━━━ Provided records

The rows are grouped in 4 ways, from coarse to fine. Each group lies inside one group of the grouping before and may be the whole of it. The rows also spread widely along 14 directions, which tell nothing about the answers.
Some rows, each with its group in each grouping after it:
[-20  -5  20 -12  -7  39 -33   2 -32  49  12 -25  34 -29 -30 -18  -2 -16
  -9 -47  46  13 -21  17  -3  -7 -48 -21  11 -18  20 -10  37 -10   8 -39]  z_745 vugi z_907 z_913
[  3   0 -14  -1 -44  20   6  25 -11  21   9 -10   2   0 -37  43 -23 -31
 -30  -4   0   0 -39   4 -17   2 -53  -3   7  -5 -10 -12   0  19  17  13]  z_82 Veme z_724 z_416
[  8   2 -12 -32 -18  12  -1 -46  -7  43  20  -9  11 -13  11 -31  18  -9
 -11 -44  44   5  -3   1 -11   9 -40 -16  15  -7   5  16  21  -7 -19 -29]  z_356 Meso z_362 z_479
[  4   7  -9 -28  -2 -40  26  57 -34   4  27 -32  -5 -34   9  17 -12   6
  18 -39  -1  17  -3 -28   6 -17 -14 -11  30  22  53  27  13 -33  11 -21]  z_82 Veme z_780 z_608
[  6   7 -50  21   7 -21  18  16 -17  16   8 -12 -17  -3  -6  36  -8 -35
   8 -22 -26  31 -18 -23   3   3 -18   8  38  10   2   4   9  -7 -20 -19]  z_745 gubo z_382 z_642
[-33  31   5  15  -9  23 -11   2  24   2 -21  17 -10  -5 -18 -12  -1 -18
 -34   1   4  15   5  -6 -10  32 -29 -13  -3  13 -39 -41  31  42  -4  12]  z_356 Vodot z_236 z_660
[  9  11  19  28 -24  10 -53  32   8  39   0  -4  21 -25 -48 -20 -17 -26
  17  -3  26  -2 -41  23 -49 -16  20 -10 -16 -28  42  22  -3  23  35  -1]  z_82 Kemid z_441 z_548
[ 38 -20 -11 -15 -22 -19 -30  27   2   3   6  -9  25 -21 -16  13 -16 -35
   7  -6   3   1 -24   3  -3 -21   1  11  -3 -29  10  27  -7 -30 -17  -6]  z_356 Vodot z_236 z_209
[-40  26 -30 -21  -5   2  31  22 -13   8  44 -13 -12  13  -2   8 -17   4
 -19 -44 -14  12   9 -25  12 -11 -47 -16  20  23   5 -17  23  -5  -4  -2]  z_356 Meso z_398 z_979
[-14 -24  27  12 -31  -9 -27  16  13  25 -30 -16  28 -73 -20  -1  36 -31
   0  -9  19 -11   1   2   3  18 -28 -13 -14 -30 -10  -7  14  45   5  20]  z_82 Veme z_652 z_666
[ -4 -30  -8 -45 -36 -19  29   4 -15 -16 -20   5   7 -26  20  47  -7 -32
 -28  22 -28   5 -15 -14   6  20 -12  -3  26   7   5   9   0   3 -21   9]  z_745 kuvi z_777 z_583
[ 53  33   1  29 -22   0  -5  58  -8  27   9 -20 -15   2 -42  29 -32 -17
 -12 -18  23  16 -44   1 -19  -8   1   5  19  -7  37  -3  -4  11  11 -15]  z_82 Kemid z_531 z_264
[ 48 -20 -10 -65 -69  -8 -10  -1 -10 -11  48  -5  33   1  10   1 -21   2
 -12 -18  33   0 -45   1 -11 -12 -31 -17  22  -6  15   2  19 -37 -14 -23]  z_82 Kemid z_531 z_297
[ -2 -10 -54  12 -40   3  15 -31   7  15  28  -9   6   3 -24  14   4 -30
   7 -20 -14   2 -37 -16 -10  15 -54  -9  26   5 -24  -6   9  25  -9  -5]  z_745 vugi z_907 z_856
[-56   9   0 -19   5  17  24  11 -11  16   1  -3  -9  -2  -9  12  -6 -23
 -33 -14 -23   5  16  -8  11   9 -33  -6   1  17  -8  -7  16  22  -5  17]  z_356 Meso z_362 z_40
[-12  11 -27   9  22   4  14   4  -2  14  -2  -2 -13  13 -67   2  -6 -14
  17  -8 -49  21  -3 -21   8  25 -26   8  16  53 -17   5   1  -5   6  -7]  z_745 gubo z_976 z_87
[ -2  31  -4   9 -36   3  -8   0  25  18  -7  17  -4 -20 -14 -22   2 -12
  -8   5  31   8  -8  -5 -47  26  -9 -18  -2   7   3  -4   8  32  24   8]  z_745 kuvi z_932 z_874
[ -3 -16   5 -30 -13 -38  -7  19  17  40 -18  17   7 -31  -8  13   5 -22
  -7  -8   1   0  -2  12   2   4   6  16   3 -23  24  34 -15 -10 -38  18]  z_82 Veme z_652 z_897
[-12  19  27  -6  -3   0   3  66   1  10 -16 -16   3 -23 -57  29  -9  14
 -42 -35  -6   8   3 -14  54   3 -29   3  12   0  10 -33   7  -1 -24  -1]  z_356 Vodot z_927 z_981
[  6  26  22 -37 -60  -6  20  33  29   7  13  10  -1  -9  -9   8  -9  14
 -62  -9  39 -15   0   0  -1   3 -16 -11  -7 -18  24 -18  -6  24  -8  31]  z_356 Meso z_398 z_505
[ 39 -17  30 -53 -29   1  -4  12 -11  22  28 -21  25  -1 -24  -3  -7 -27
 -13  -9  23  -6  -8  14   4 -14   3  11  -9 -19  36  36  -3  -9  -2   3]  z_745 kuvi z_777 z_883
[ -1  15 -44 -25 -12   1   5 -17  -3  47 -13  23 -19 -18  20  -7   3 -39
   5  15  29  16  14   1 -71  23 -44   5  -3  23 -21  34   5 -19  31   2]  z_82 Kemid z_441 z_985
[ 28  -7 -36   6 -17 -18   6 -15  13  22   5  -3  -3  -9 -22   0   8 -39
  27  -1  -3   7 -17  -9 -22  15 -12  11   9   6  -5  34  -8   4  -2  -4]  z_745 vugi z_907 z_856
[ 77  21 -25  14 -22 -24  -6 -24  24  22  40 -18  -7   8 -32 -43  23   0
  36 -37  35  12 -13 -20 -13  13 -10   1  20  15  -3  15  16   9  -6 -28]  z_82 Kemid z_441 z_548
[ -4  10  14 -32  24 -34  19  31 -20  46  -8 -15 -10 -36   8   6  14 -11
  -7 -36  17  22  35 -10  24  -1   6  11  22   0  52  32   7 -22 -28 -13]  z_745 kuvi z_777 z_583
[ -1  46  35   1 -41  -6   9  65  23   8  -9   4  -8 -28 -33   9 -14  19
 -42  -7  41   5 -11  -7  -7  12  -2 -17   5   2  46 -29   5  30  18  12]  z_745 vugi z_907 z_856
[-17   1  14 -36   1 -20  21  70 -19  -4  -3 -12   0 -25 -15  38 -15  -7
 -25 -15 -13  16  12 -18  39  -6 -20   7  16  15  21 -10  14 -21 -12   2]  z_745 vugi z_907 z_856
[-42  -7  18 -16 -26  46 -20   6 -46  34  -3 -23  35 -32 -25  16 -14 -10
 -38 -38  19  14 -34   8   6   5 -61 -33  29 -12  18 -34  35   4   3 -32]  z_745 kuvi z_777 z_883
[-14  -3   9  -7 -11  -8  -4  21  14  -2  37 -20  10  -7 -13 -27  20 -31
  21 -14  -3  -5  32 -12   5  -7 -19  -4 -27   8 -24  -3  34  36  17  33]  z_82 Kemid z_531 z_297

━━━━━━

Work to be completed
The answer must consist of every line in the records above that contains the word "Vodot".

Result
 -34   1   4  15   5  -6 -10  32 -29 -13  -3  13 -39 -41  31  42  -4  12]  z_356 Vodot z_236 z_660
   7  -6   3   1 -24   3  -3 -21   1  11  -3 -29  10  27  -7 -30 -17  -6]  z_356 Vodot z_236 z_209
 -42 -35  -6   8   3 -14  54   3 -29   3  12   0  10 -33   7  -1 -24  -1]  z_356 Vodot z_927 z_981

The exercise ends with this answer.